Each row of numbers belongs to one of the objects below and depends on some of the facts about them. Some rows are named. Which object is each other row?

Known rows:
J805: 9 -139 -10 69 201 -152 -153 157 -141 30 69 193 251 78 -83 577 -115 -239
 276 -146 -70 6 4 -24 287 362 230 -102 86 -171 -63 -64 128 42
J247: -28 17 110 -2 204 -146 -7 -61 -106 41 -22 165 90 181 -160 424 -24 -138
 248 -167 -195 -130 -73 -243 364 68 180 -70 318 -353 -73 -56 42 -25
J513: 137 -133 296 64 92 -163 -129 44 117 -96 3 175 -12 223 -179 270 -297 -180
 18 -88 -124 -59 -132 -159 196 -6 123 -163 240 -234 61 -317 115 151
J389: 95 -119 158 -22 176 -113 -110 101 38 -61 66 199 175 161 -94 441 -196
 -205 189 -79 -84 -28 -110 -128 210 210 150 -127 108 -270 -8 -118 105 67
J502: -27 -106 -5 -136 232 -257 -52 55 -44 -269 -91 21 145 46 -216 216 -128
 -190 104 -285 -69 -41 -99 -218 255 140 101 -32 99 -369 -53 -137 -39 -6
J756: 37 -103 304 -148 85 -4 21 -96 126 -123 -17 164 -38 334 -190 229 -86 -155
 282 -10 -242 -182 -155 -169 475 14 108 -127 238 -413 -140 -214 65 75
..........
What you have to do:
Keeping every character as it is, restate the lines above that run from the line with "248 -167 -195" through the line with "-205 189 -79", both included, and nothing else.

Response:
 248 -167 -195 -130 -73 -243 364 68 180 -70 318 -353 -73 -56 42 -25
J513: 137 -133 296 64 92 -163 -129 44 117 -96 3 175 -12 223 -179 270 -297 -180
 18 -88 -124 -59 -132 -159 196 -6 123 -163 240 -234 61 -317 115 151
J389: 95 -119 158 -22 176 -113 -110 101 38 -61 66 199 175 161 -94 441 -196
 -205 189 -79 -84 -28 -110 -128 210 210 150 -127 108 -270 -8 -118 105 67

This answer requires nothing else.